=== Task requirements ===
Exact reproduction required: the lines below from the line with "row 63: [125" to the line with "row 66: [128", both ends included, and no others.

[Input records Boundary: Start]

Each row below holds a small network's activations on one input, seen along a few directions.
In each table, some parts of the input vary, and every possible input appears once, in random order.
Descriptions start from the smaller parts, as in this example, which fits no table here: one of 2 separate values, together with either a single point or one of 9 places along a line or (one of 4 places along a line, together with one of 5 places around a ring).
Shared parts are said once, and a part with two or three values counts as separate values.
(in the rows, 128 means zero)

Other details of the inputs vary at random and push rows far along two fixed directions, the same in every table; ignore that.

A family of inputs:
row 1: [ 56 157 142 135 130 118 176 125 154 108 109  98 166 132 206]
row 2: [105 161 141 174  93 133 180 124 165 113 143 121 111 128 125]
row 3: [ 82  41 109 105 152  80  79 104 111 162 138 125 206 181 162]
row 4: [177  87 136  55 174 140  55 149 105 164 112 112 149 137 138]
row 5: [ 76 141 163 162 108 113 179 123 164 109 126 110 173 135 206]
row 6: [123 218 145 100 144 164 159 172 148  71  77  95  98  76 177]
row 7: [120 168 164 154 104 140 170 140 155 105 130 117 130 114 159]
row 8: [180  77 120 121 129 108  68 107  92 154 147 173 103 125  51]
row 9: [166 175 159 170  93 155 172 141 147 104 136 139  91 100 114]
row 10: [ 95 175 105 139 117 140 172 147 145  89 116 107 123 111 148]
row 11: [173  95  74  94 155 133  66 130  78 143 123 151 100 124  65]
row 12: [166 131 136 153 102 129 128 126 129 122 142 157  93 107  78]
row 13: [179 211 150 109 131 184 145 184 140  84  99 109  70  71 128]
row 14: [ 73 128 161 175  98 107 173 114 169 117 146 116 166 149 174]
row 15: [ 55 140 134 157 112 116 172 128 160 104 135 101 169 152 180]
row 16: [ 98  36 147  97 155  84  77 108 120 177 132 120 235 182 208]
row 17: [198 111 117  46 187 148  46 149  88 156  92 133 113 102 109]
row 18: [185  86 109 100 144 140  67 145  86 154 140 145 122 127  80]
row 19: [ 75  91 139 113 142 112 126 132 131 141 130  98 210 171 205]
row 20: [126 183 121 169  97 144 179 125 149 101 133 134  67  96  86]
row 21: [170 136 127 156 104 141 130 132 125 129 147 151  89 114  71]
row 22: [117 186  99 149 110 141 161 136 133  81 118 133  71  99  92]
row 23: [ 82 166 154 165 106 120 182 119 156  96 120 122 135 116 173]
row 24: [143 186 108 149 111 164 169 149 143  98 126 119  70 107  92]
row 25: [ 61 126 172 165 105 102 173 106 178 130 143 106 181 165 195]
row 26: [158 143 134 149 112 128 129 121 121 113 131 158  87 102  83]
row 27: [128 134 121 111 134 136 128 146 121 120 118 118 142 123 150]
row 28: [135  70 105  87 160 117  77 120  96 171 132 129 157 163 122]
row 29: [173  97 105 100 143 144  83 142  98 154 141 138 113 142  79]
row 30: [ 43 156 154 148 123 110 182 121 162  94 109 101 174 135 222]
row 31: [184  93 116  92 152 130  62 129  83 154 124 159 110 118  88]
row 32: [163 195 146 148 103 166 166 158 139  96 126 127  82  88 112]
row 33: [ 77 178 120 166 105 124 187 115 157  95 124 120 109 113 134]
row 34: [134  71 131  94 151 109  79 127 106 160 128 129 182 148 159]
row 35: [183  91 121 129 127 112  81  99 103 160 147 172  93 121  47]
row 36: [163 137 140 153 109 131 132 112 128 138 143 154  82 112  73]
row 37: [149  80 116 126 128 106  91 115 109 151 144 151 140 140  98]
row 38: [164  96  84 100 146 138  82 128  93 156 133 142 100 130  65]
row 39: [ 54  86 114 102 159 100 117 112 119 148 116 101 209 169 202]
row 40: [ 86 188  97 136 128 146 179 139 134  84 107 106 107 108 140]
row 41: [164 139 142 151 107 131 134 128 133 118 135 152 100 108  99]
row 42: [ 97 136 115 148 117 113 143 115 133 110 129 134 119 127 120]
row 43: [180  88 127 132 121 116  85 103 109 167 155 167  91 129  47]
row 44: [188  98 130 113 136 130  84 117 102 166 137 156 101 128  76]
row 45: [184 171 137  80 153 163 106 174 123 104  96 116  96  84 131]
row 46: [173  94  84 104 145 124  70 115  87 153 135 157  96 126  50]
row 47: [ 48  80 105 101 158 102 118 114 125 147 126  95 200 181 185]
row 48: [174 143 138 128 122 151 127 141 126 135 134 134 101 122 102]
row 49: [121 129 140 150 120 112 140 103 136 132 133 143 122 126 120]
row 50: [ 73 138 140 131 127 129 167 135 156 120 125  88 175 160 194]
row 51: [ 54 144 123 127 132 120 165 140 149  97 112  93 178 140 206]
row 52: [104 177 145 153 115 132 180 124 150 101 114 121 122 106 160]
row 53: [116 189 107 157 104 149 179 134 144  90 127 125  67  98  90]
row 54: [119  23 148 102 153  88  65 100 113 199 151 126 220 200 171]
row 55: [223  85 144 124 127 134  76 118 108 174 151 167  97 133  63]
row 56: [ 58 140 118 137 123 124 165 139 149 109 127  91 172 149 182]
row 57: [101 152 161 178  90 121 178 116 173 115 148 124 123 134 135]
row 58: [176 144 134 145 120 135 133 116 122 131 127 156  83 101  85]
row 59: [158 145 114 141 114 147 133 134 129 126 142 136  82 123  74]
row 60: [135 120 163 161 107 119 139 120 146 128 146 141 139 136 132]
row 61: [157 152 104 111 138 151 123 145 106 110 112 137  89 104 102]
row 62: [124  53 126  92 157 102  73 109 102 182 137 130 178 167 143]
row 63: [125 131 136  73 166 142 109 152 126 133  96  95 148 123 176]
row 64: [ 65  30  93  72 178  84  63 110  94 165 123 112 228 191 190]
row 65: [125 203  86 141 118 159 172 141 131  87 109 120  63  84  92]
row 66: [128 121 150 147 119 118 138 109 137 142 139 136 128 135 128]
Description of these inputs: one of 6 places around a ring, together with either a single point or one of 10 places around a ring.
Q: Changing only the place on the ring of 6 turns row 4 into row 17. The same change can be made to row 50. Which row results?
A: row 39
Q: Changing only the place on the ring of 6 turns row 12 into row 57. The same change can be made to row 34. Which row results?
A: row 48
Q: List by row number the other rows that have the place on the ring of 6 in common with row 60.
A: row 7, row 9, row 13, row 14, row 15, row 18, row 19, row 21, row 32, row 56
Q: Which other rows does row 60 become when the place on the ring of 6 takes its other values? List them by row number.
A: row 25, row 26, row 36, row 41, row 49

A family of inputs:
row 67: [ 48 117 135 153 120  92 159  99 152 126 132 115 177 154 180]
row 68: [152 151 116 152 112 136 140 120 124 119 135 151  74 107  69]
row 69: [161 213 120 130 121 168 160 158 126  77 100 132  50  67  96]
row 70: [171 111 106  90 150 145  85 145 102 146 124 129 114 126  97]
row 71: [ 69  94 139 148 117 102 144 108 149 144 149 111 186 177 171]
row 72: [116  69 123 129 129 105 103 107 119 164 153 134 163 168 122]
row 73: [160 106 105  87 157 134  81 134  97 145 116 135 119 122 102]
row 74: [179  81 160 134 123 110  87 105 120 167 148 162 123 133  92]
row 75: [172  83 126 133 122 123  93 117 111 162 156 154 122 147  78]
row 76: [124 238 146 203  70 157 231 140 175  58 127 132  54  75 107]
row 77: [140 211 130 136 116 166 175 161 142  76 105 119  77  79 127]
row 78: [171 140 114 102 139 156 109 153 114 131 122 125 103 116 101]
row 79: [136  99 131 144 119 109 115 107 124 144 141 148 135 134 111]
row 80: [184  85 112  77 161 130  56 136  82 157 121 147 125 122  98]
row 81: [102  85 129 135 129  92 111  97 123 147 139 140 162 150 137]
row 82: [154 159 151 118 133 147 137 142 134 121 111 124 113 105 143]
row 83: [ 57 116 122 104 152 113 137 130 140 125 110  88 191 156 209]
row 84: [ 58 166 141 130 128 134 178 147 163  96 112  78 169 138 213]
row 85: [108 110 141 156 109 112 143 114 142 135 146 131 150 150 141]
row 86: [ 57 148 142 124 135 125 165 142 155 105 111  83 184 143 220]
row 87: [158 132 116 144 115 134 127 122 119 130 142 150  87 118  71]
row 88: [138 102 112  88 158 125  83 132 101 142 114 129 138 130 130]
Q: Changing only one part turns row 83 into row 87. The same change can be made to row 69. Which row results?
A: row 81
Q: What do these inputs look like to the network?
A: one of 2 separate values, together with either a single point or one of 10 places around a ring
Q: Which other rows does row 74 become when the choice among 2 separate values takes its other values? List them by row number.
A: row 82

[Input records Boundary: End]

=== Finished exercise ===
row 63: [125 131 136  73 166 142 109 152 126 133  96  95 148 123 176]
row 64: [ 65  30  93  72 178  84  63 110  94 165 123 112 228 191 190]
row 65: [125 203  86 141 118 159 172 141 131  87 109 120  63  84  92]
row 66: [128 121 150 147 119 118 138 109 137 142 139 136 128 135 128]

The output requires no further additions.